**WHAT TO PRODUCE**
Write out every line exactly, from the first line of the records below through the line that contains "8.3 -3.2 -3.2".
= Beginning of Section =
Rows are points. The last column is the point's height on a tilted bowl or saddle (a function of degree 2), plus a little noise. Along how many of its main directions does it bend up, bend down or stay straight?

Points, 17 rows:
[[ 2.0  3.9  6.3 -0.5]
 [-4.0 -1.2  4.4 -0.7]
 [-1.5  1.3 -8.7  6.4]
 [-3.1  4.5  0.3  3.6]
 [-3.1  1.5 -4.0  3.6]
 [ 4.3  7.3  3.8  4.4]
 [ 4.9 -1.5  0.4 -4.3]
 [-1.2  2.6  2.2 -0.6]
 [ 2.4  2.7  3.5 -2.2]
 [-6.2  1.9  7.7  5.0]
 [ 3.6  3.1  6.1 -2.2]
 [-4.6  0.0  0.3  2.7]
 [ 3.7  3.0  1.0 -1.2]
 [-3.9  1.7 -5.0  5.3]
 [ 4.1 -3.1 -2.4 -1.8]
 [-3.6  8.9 -2.7  8.4]
 [ 1.7  7.4  7.1  6.2]]
Directions: 2 up, 0 down, 1 straight

Points (21 x 5):
[[ 3.1 -0.2  5.5 -2.3  2.4]
 [ 6.4 -0.9  2.2  1.9  2.1]
 [ 2.3 -4.8 -4.7 -1.2  6.2]
 [ 2.9  1.7  4.3  6.2  0.9]
 [-3.8 -0.6  7.6  3.4  3.6]
 [ 2.4 -0.2 -2.9 -0.6  4.0]
 [ 1.6  3.2 -3.4  5.9  4.1]
 [ 7.9  0.5 -2.8  5.0  4.2]
 [ 0.7  3.9  0.7 -1.4  2.1]
 [ 4.1 -4.5  2.9  0.2  4.0]
 [ 9.0 -1.2 -5.4  0.8  7.2]
 [-4.7 -0.5  3.0  1.0  3.1]
 [ 4.5  8.3 -3.2 -3.2  2.6]
 [ 6.1  1.2  6.1 -2.6  1.2]
 [ 0.1 -4.2 -1.6  2.5  3.7]
 [-1.8 -2.6  1.0  6.6  2.5]
 [ 2.4  4.6 -0.7 -2.3  2.2]
 [-2.3  3.8 -8.4  8.8  8.1]
 [-5.8  0.9  9.1 -0.8  5.4]
 [ 2.8 -5.1 -1.2 -4.0  6.1]
 [ 8.0  3.7  3.9 -4.5  0.5]]
Directions: 2 up, 1 down, 1 straight

Points, 42 rows:
[[ -6.7   1.4   2.3   1.2  -6.2   4.9   2.2]
 [ -3.3  -7.1  -0.9  -6.0   0.5  -4.5   3.8]
 [ -2.3   5.8   2.0   4.1  -3.3  -2.4   2.5]
 [ -3.7   6.8  -2.0   0.5   4.4   1.1   3.9]
 [  3.4  -0.6  -1.1   2.4  -0.6  -2.7   1.8]
 [  7.6  -1.6   2.8   4.5  -0.1  -1.5   4.2]
 [  2.3   2.0   5.2  -1.4  -4.3  10.0   3.2]
 [  1.8   3.3   1.9  -1.0   0.5   3.8   0.3]
 [ -3.3  -3.8  -0.6   8.1  -2.9   7.4   6.1]
 [  1.5  -2.9   4.5  -0.8   3.3  -1.0   1.8]
 [  6.9  -0.3   4.7   1.9  -0.1   2.8   3.4]
 [ -6.5  -2.2  -4.8   2.7   3.2  -6.5   6.7]
 [  0.3  -4.5  -0.8   0.1  -9.4  -1.2   3.1]
 [  3.7   2.8  -5.9  -2.8   1.6  -2.5   2.3]
 [  0.7   8.1  -4.3  -4.5   2.6  -7.6   4.0]
 [ -1.8   2.8   7.9  -2.5  -1.1   3.4   0.4]
 [  0.4   4.3  -0.8  -0.8 -10.9   0.0   4.4]
 [ -1.3   1.8   0.9  -1.2   0.8 -11.5   3.6]
 [  2.3  -4.9  -3.5  -5.1   1.2  -1.9   1.5]
 [ -6.5  -0.1   4.7   4.3   5.2  -2.0   5.6]
 [  1.2  -2.1   0.4  -5.0  -7.0  -4.1   1.0]
 [  5.8   0.8   3.2  -2.3   2.6  -2.5   1.2]
 [ -3.1   5.8  -4.1  -4.3   1.0  -7.3   2.9]
 [  0.1  -5.5   1.0  -1.8  -2.1  -1.6   0.9]
 [  3.1   1.0  -4.6   2.1   3.7   2.0   4.3]
 [  5.7  -0.1   3.1   7.2   2.9   4.2   7.3]
 [ -7.6   7.5  -1.5   3.9  -0.4   2.7   5.0]
 [  2.0   1.4   2.4  -5.2  -8.2   7.0   1.2]
 [  0.8   2.2  -2.0   3.4  -2.7   5.1   3.3]
 [ 12.0   5.1   5.5   1.9   2.3   8.0  11.1]
 [ -0.5   4.4  -2.2  -0.9 -11.1  -0.5   4.7]
 [ -0.3   1.1   0.7  -2.9   4.6  -1.1   0.9]
 [  6.4   3.3  -7.2   3.0   3.8  -1.4   8.0]
 [ -2.5   7.9  -3.3  -2.9  -7.7  -0.1   3.0]
 [  3.3  -4.3   4.1  -1.6  -0.8  -3.8   1.5]
 [  3.1   2.6  -4.7  -2.5  -0.7   0.0   0.9]
 [ -5.7   2.0  -6.3  -3.3  -4.0  -1.5   1.9]
 [ -0.1  -2.0  -1.1  -1.0  -0.9   0.4   0.0]
 [ -2.5   2.6   1.2   0.2   8.4   3.8   5.5]
 [ -0.9   1.7  -3.2   5.7   2.4  -0.1   4.5]
 [ -6.0  -2.3   6.3  -5.3  -1.4   9.1   1.2]
 [ -2.0  -8.7  -4.9   3.1   2.9   1.7   7.0]]
Directions: 5 up, 0 down, 1 straight

Points, 43 rows:
[[  3.1  -2.7   4.1  -5.0  -2.3   2.0  -1.4]
 [ -1.9   0.3   1.1   7.1  -5.5  -3.7  -5.5]
 [  2.9  -0.2   1.9   3.8  -6.3   5.0  -4.1]
 [ -0.3   0.9  -2.4  -6.8   1.9   5.4  -0.9]
 [ -0.9  -0.2  -2.1   0.2   2.5   4.0  -0.6]
 [  0.1  -5.6  -4.0   4.9   0.9   5.8  -3.7]
 [ -2.8   0.9  -4.5  -3.5  -2.2  -5.6  -0.9]
 [ -1.8  -6.9  -1.4   4.8   0.1   3.3  -4.2]
 [  2.7  -0.5   0.2   1.8   4.3   3.4  -1.1]
 [  1.6  -0.7   4.4  -2.8   6.2  -5.1  -3.2]
 [  2.8  -2.3   0.7   1.6   2.6   1.4  -0.9]
 [  0.6  -1.4   3.1  -3.2   0.8   4.2  -0.9]
 [  3.9  -1.9   3.7   3.5   5.1   1.5  -3.4]
 [  9.7   2.0  -3.0   9.6   3.8   1.4  -8.4]
 [  2.9   6.6   1.9   3.1  -6.9   1.0  -5.8]
 [  3.0   5.7  -2.3   3.2   7.2   0.0  -3.8]
 [  2.1   3.0   0.2  -3.7   0.0  -3.0  -0.3]
 [  0.6   1.7  -0.1  -7.5   7.9   1.5  -2.4]
 [  0.9   0.0  -1.9  -2.8   2.1   0.7   0.4]
 [  2.1  -1.8  -2.2  -1.2   1.3   0.3   0.4]
 [ -2.0   1.7  -3.7   4.0   7.7  -4.0  -4.4]
 [  4.4  -3.9   6.6  -9.6   4.6   7.5  -5.9]
 [ -7.8  -2.1  -2.5   0.7  -2.5  -1.2  -1.8]
 [ -8.6   0.3   1.6   2.4  -2.1  -0.8  -2.6]
 [  5.4   4.6   1.7  11.9   2.4  -1.6 -12.7]
 [  2.6  -4.6   0.7  -3.5   2.6  -3.2  -1.4]
 [  3.8   0.8   5.5   4.4  -0.4  -7.0  -5.5]
 [  4.4   3.1   1.5   2.8   8.4   3.6  -3.6]
 [  8.5   4.2  -2.8  -7.0  -2.9   8.2  -1.0]
 [ -1.9  -5.2   0.6   2.1   3.2  -2.2  -2.6]
 [  0.1   2.3  -0.9   1.6   0.0  -5.8  -1.6]
 [  2.4  -6.6  -2.5  -4.2   0.9   0.1  -1.2]
 [  7.5   2.4   5.3  -4.2  -1.0  -8.0  -4.9]
 [  8.7   3.6  -0.8   0.3  -1.4   5.5  -0.6]
 [  2.5  -0.2   1.7  -3.3  -2.6   2.4  -0.4]
 [ -6.0   4.8   4.6   3.9   8.5   1.3  -7.1]
 [ -1.8   2.6   5.4  -0.4   7.2  -7.3  -4.5]
 [ -5.3   7.8   7.9   1.7  -3.0  -1.8  -5.2]
 [ -1.0   5.7  -4.3   1.6   5.0  -4.5  -2.8]
 [ -0.5   4.9   2.7  -7.3  -4.9  -4.9  -3.3]
 [  2.6   6.6  -3.7   0.3  -7.8  -6.9  -5.9]
 [ -5.5  -8.8  -5.4   5.0  -2.6   1.6  -6.2]
 [  1.4   1.1   0.2   1.1   7.3  -2.0  -2.4]]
= End of Section =
**THE ANSWER**
Rows are points. The last column is the point's height on a tilted bowl or saddle (a function of degree 2), plus a little noise. Along how many of its main directions does it bend up, bend down or stay straight?

Points, 17 rows:
[[ 2.0  3.9  6.3 -0.5]
 [-4.0 -1.2  4.4 -0.7]
 [-1.5  1.3 -8.7  6.4]
 [-3.1  4.5  0.3  3.6]
 [-3.1  1.5 -4.0  3.6]
 [ 4.3  7.3  3.8  4.4]
 [ 4.9 -1.5  0.4 -4.3]
 [-1.2  2.6  2.2 -0.6]
 [ 2.4  2.7  3.5 -2.2]
 [-6.2  1.9  7.7  5.0]
 [ 3.6  3.1  6.1 -2.2]
 [-4.6  0.0  0.3  2.7]
 [ 3.7  3.0  1.0 -1.2]
 [-3.9  1.7 -5.0  5.3]
 [ 4.1 -3.1 -2.4 -1.8]
 [-3.6  8.9 -2.7  8.4]
 [ 1.7  7.4  7.1  6.2]]
Directions: 2 up, 0 down, 1 straight

Points (21 x 5):
[[ 3.1 -0.2  5.5 -2.3  2.4]
 [ 6.4 -0.9  2.2  1.9  2.1]
 [ 2.3 -4.8 -4.7 -1.2  6.2]
 [ 2.9  1.7  4.3  6.2  0.9]
 [-3.8 -0.6  7.6  3.4  3.6]
 [ 2.4 -0.2 -2.9 -0.6  4.0]
 [ 1.6  3.2 -3.4  5.9  4.1]
 [ 7.9  0.5 -2.8  5.0  4.2]
 [ 0.7  3.9  0.7 -1.4  2.1]
 [ 4.1 -4.5  2.9  0.2  4.0]
 [ 9.0 -1.2 -5.4  0.8  7.2]
 [-4.7 -0.5  3.0  1.0  3.1]
 [ 4.5  8.3 -3.2 -3.2  2.6]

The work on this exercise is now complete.